Here is a tiny trained network, its code and every weight. The questions are about switching its units off for an input and a target symbol, where a switched-off unit gives its printed mean instead of its output.

import numpy as np


def w(rows, s, z=0):
    codes = np.array(rows[::2]) - 128.0
    scale = np.full(codes.shape[1], s)
    scale[-1] = z or s
    return codes * scale


def norm(h):
    return h / np.sqrt((h * h).mean(-1, keepdims=True) + 1e-5)


def f(y):
    return np.maximum(y, 0)


def softmax(a):
    e = np.exp(a - a.max(-1, keepdims=True))
    return e / e.sum(-1, keepdims=True)


def log_softmax(a):
    a = a - a.max(-1, keepdims=True)
    return a - np.log(np.exp(a).sum(-1, keepdims=True))


def net(x, mask):
    ids = ['αβγεζηθλμξπστφψω'.index(c) for c in x.split()]
    T = len(ids)
    res = E[ids] + P[:T]
    q, k, v = (norm(res) @ M[0].T for M in (Q, K, V))
    z = softmax(np.where(np.tri(T) > 0, q @ k.T / 4**0.5, -1e9)) @ v
    res = res + np.where(mask[0], z, O[0][:, -1]) @ O[0][:, :-1]
    y = f(norm(res) @ A[0][:, :-1].T + A[0][:, -1])
    res = res + np.where(mask[1:17], y, B[0][:, -1]) @ B[0][:, :-1]
    return log_softmax(norm(res)[-1] @ U[:, :-1].T + U[:, -1])


Q, K, V, O, A, B = {}, {}, {}, {}, {}, {}
E = w([
[172,91,156,23,95,128,148,143,176,174,3,126],'α',
[192,100,150,91,71,82,96,180,124,147,82,144],'β',
[137,6,132,86,115,136,114,131,146,167,99,116],'γ',
[213,17,112,119,68,156,141,126,109,170,107,95],'ε',
[176,30,118,78,130,183,161,142,169,117,80,127],'ζ',
[184,83,143,116,82,165,181,90,117,128,109,175],'η',
[123,35,141,133,84,102,105,87,128,184,9,80],'θ',
[61,45,128,77,120,106,121,94,186,116,34,135],'λ',
[132,10,89,150,166,128,130,74,197,227,74,146],'μ',
[133,121,187,140,102,84,105,34,108,207,67,190],'ξ',
[127,110,130,89,208,148,104,135,172,162,65,185],'π',
[134,66,121,167,111,186,124,115,84,28,120,136],'σ',
[191,119,131,146,228,193,101,183,118,130,136,178],'τ',
[150,73,150,200,125,153,94,68,30,144,152,135],'φ',
[140,161,175,172,175,159,101,147,113,117,60,194],'ψ',
[36,106,141,139,175,153,56,142,128,71,76,149],'ω',
],0.0049)
P = w([
[101,112,158,87,139,100,175,192,32,99,118,186],'0',
[189,154,124,86,29,150,2,110,174,126,145,165],'1',
[166,152,145,174,220,34,192,85,105,53,153,74],'2',
[169,188,103,162,86,160,15,48,203,81,168,95],'3',
[103,111,100,207,224,70,160,110,36,67,90,150],'4',
[163,114,83,95,3,162,16,98,147,122,125,214],'5',
],0.0046)
Q[0] = w([
[155,41,128,148,251,11,228,109,2,70,49,172],'h0',
[191,151,201,187,222,61,120,50,208,54,138,33],'h0',
[160,36,90,119,131,133,98,147,51,140,63,228],'h0',
[207,79,140,133,138,119,46,74,130,54,49,196],'h0',
],0.0059)
K[0] = w([
[83,178,88,254,187,181,64,58,152,91,125,108],'h0',
[19,142,134,165,125,218,85,166,59,149,113,210],'h0',
[127,163,161,200,217,117,167,58,152,86,150,49],'h0',
[44,160,188,195,200,111,154,142,100,110,175,127],'h0',
],0.007)
V[0] = w([
[178,73,22,119,190,220,137,253,177,12,172,91],'h0',
[179,8,109,156,64,154,169,96,75,164,201,110],'h0',
[130,143,54,85,163,200,242,75,217,160,59,188],'h0',
[231,211,176,208,150,185,154,153,89,169,162,221],'h0',
],0.0045)
O[0] = w([
[164,253,137,147,138,112,76,69,237,112,164,112,219],'h0',
[156,160,29,101,116,164,152,84,150,119,52,179,4],'h0',
[151,129,77,57,94,46,91,199,105,41,172,65,144],'h0',
[216,62,118,208,69,141,87,200,177,119,119,218,123],'h0',
],0.0067,0.0018)
A[0] = w([
[110,191,87,109,100,190,164,88,145,174,111,139,117],'n0',
[138,95,135,101,90,154,95,170,113,87,144,132,156],'n1',
[155,124,137,122,156,157,217,138,80,183,112,194,174],'n2',
[186,155,97,114,39,102,2,134,199,128,151,121,119],'n3',
[95,70,150,141,93,188,95,69,82,170,121,141,105],'n4',
[133,163,29,91,127,86,216,133,80,67,96,94,70],'n5',
[107,98,234,77,70,162,61,129,125,134,160,82,146],'n6',
[172,173,107,143,155,131,56,180,162,125,110,176,110],'n7',
[140,98,188,206,115,93,165,224,134,172,162,171,3],'n8',
[100,197,154,67,83,191,27,82,177,175,217,101,130],'n9',
[71,204,111,83,129,112,212,161,57,178,152,79,100],'n10',
[34,116,173,146,163,79,130,159,109,140,230,89,197],'n11',
[145,136,54,128,154,64,136,58,103,125,143,69,131],'n12',
[110,144,46,57,146,169,154,116,98,156,74,116,135],'n13',
[92,222,124,34,128,102,85,104,91,102,127,95,128],'n14',
[97,124,100,84,164,44,181,195,23,104,175,64,48],'n15',
],0.0068,0.0042)
B[0] = w([
[109,134,55,127,190,87,103,125,27,119,141,113,167],'n0',
[114,188,144,121,134,87,171,88,102,153,114,121,183],'n1',
[115,161,174,77,127,112,45,118,130,82,142,45,172],'n2',
[50,122,179,71,173,137,141,90,88,101,162,144,254],'n3',
[159,141,136,107,176,160,129,190,193,125,174,123,168],'n4',
[130,119,219,193,123,154,150,154,147,163,80,161,176],'n5',
[167,136,80,198,193,94,134,93,133,141,174,145,200],'n6',
[109,82,114,119,74,128,161,102,131,163,154,121,206],'n7',
[75,152,38,140,137,104,165,133,208,95,112,62,191],'n8',
[130,102,158,211,68,93,100,199,131,133,16,50,222],'n9',
[3,135,129,192,25,235,157,71,114,93,135,105,176],'n10',
[184,120,161,118,98,66,164,117,47,81,131,152,216],'n11',
[98,152,117,44,118,127,117,170,135,130,114,198,187],'n12',
[130,173,134,204,116,96,146,163,132,156,174,149,190],'n13',
[218,121,118,97,149,149,166,156,171,138,194,125,230],'n14',
[179,81,46,91,141,149,53,91,176,168,106,122,200],'n15',
],0.0068,0.0079)
U = w([
[189,133,90,149,31,157,134,113,133,173,165,64,170],'α',
[95,172,150,35,91,114,66,138,151,72,107,56,130],'β',
[51,193,117,135,172,174,142,173,89,146,203,84,128],'γ',
[141,223,66,161,144,92,114,190,79,170,101,113,117],'ε',
[170,177,179,70,164,127,202,190,155,137,163,177,121],'ζ',
[149,110,209,167,2,117,92,114,155,84,85,210,134],'η',
[41,129,170,148,121,164,131,72,107,175,26,74,198],'θ',
[79,85,92,54,70,181,192,71,97,75,142,154,179],'λ',
[148,105,100,132,85,169,90,145,162,178,80,199,255],'μ',
[105,34,141,87,138,146,129,219,55,123,94,96,119],'ξ',
[209,79,57,65,181,50,93,102,124,133,151,128,36],'π',
[94,208,50,125,165,121,119,28,134,98,112,166,115],'σ',
[84,102,125,141,148,126,128,76,218,115,243,166,64],'τ',
[170,110,184,133,232,199,55,119,141,124,108,113,144],'φ',
[148,108,150,236,108,71,137,199,185,102,70,59,121],'ψ',
[102,137,213,141,169,67,150,84,29,86,164,115,82],'ω',
],0.007,0.0028)

Each question gives the input, a string of symbols that net reads in full, and the target symbol t.
The units are the heads (4 rows each of Q, K, V and O) and the neurons (one row each of A and B). Each row of codes is followed by its name. A weight is (code - 128) times the scale printed after its matrix; where a second scale follows, it is the last column's (O, A, B and U).
mask holds one flag per unit, heads first, then neurons. A switched-off unit (its flag False) gives its mean, the last column of its rows in O or B, instead of its output. The means were averaged over made-up inputs and are rounded, as every weight is.
A unit's drop is (log p(t) with every unit on - log p(t) with that unit switched off) / (log p(t) with every unit on - log p(t) with every unit switched off).
The circuit of an input: a set's keep is (log p(t) with only the set's units on - log p(t) with every unit switched off) / (log p(t) with every unit on - log p(t) with every unit switched off). Starting from the 12 units with the biggest drops (on a tie, the unit counted first), units are removed one at a time, each time the one whose removal leaves the highest keep (on an exact tie, the one counted first), for as long as the keep stays at least 0.8.
circuit, biggest first: the units of the circuit, biggest drop first
most important unit: the unit with the biggest drop
k most important neurons: the k neurons with the biggest drops, biggest first
input ζ ζ π ψ, target β: circuit, biggest first	h0, n9, n3, n6
input ζ ψ λ, target ψ: circuit, biggest first	h0, n8
input τ γ ε μ ε τ, target σ: circuit, biggest first	h0
input π μ π λ λ, target π: circuit, biggest first	n15, h0
input ψ ψ ε, target ψ: 3 most important neurons	n8, n3, n14
input ζ π ζ π, target β: 3 most important neurons	n9, n3, n6
input β τ π ζ ψ, target ψ: circuit, biggest first	h0, n8
input α ω ζ ζ ζ σ, target β: circuit, biggest first	h0, n9, n3
input ξ λ π ζ ζ, target π: circuit, biggest first	h0, n15
input α ζ π β, target π: circuit, biggest first	h0, n15, n6
input ζ γ ξ ζ, target β: circuit, biggest first	h0, n9, n3
input λ ω θ ζ ζ, target θ: circuit, biggest first	h0, n5
input ω ζ β π η, target π: circuit, biggest first	h0, n15
input ζ ω π η, target β: most important unit	h0
input λ ψ γ γ, target α: 2 most important neurons	n10, n14
input ζ ψ ζ, target ψ: 2 most important neurons	n3, n8
input ζ ζ ζ λ, target β: 2 most important neurons	n9, n3
input π ε λ η ξ ξ, target α: 2 most important neurons	n10, n14
input π σ ψ α, target ω: 2 most important neurons	n3, n6
input ζ α π π ζ β, target ω: most important unit	n3
input λ π λ θ α α, target α: 2 most important neurons	n10, n14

◇ ◇ ◇

*PROBLEM REQUIREMENTS*. Reproduce precisely, and with no line left out, each line from the top of the entries through the line that carries "res = res + np.where(mask[1:17], y, B[0][:, -1])".

*SOLUTION FOR THIS EXERCISE*.
Here is a tiny trained network, its code and every weight. The questions are about switching its units off for an input and a target symbol, where a switched-off unit gives its printed mean instead of its output.

import numpy as np


def w(rows, s, z=0):
    codes = np.array(rows[::2]) - 128.0
    scale = np.full(codes.shape[1], s)
    scale[-1] = z or s
    return codes * scale


def norm(h):
    return h / np.sqrt((h * h).mean(-1, keepdims=True) + 1e-5)


def f(y):
    return np.maximum(y, 0)


def softmax(a):
    e = np.exp(a - a.max(-1, keepdims=True))
    return e / e.sum(-1, keepdims=True)


def log_softmax(a):
    a = a - a.max(-1, keepdims=True)
    return a - np.log(np.exp(a).sum(-1, keepdims=True))


def net(x, mask):
    ids = ['αβγεζηθλμξπστφψω'.index(c) for c in x.split()]
    T = len(ids)
    res = E[ids] + P[:T]
    q, k, v = (norm(res) @ M[0].T for M in (Q, K, V))
    z = softmax(np.where(np.tri(T) > 0, q @ k.T / 4**0.5, -1e9)) @ v
    res = res + np.where(mask[0], z, O[0][:, -1]) @ O[0][:, :-1]
    y = f(norm(res) @ A[0][:, :-1].T + A[0][:, -1])
    res = res + np.where(mask[1:17], y, B[0][:, -1]) @ B[0][:, :-1]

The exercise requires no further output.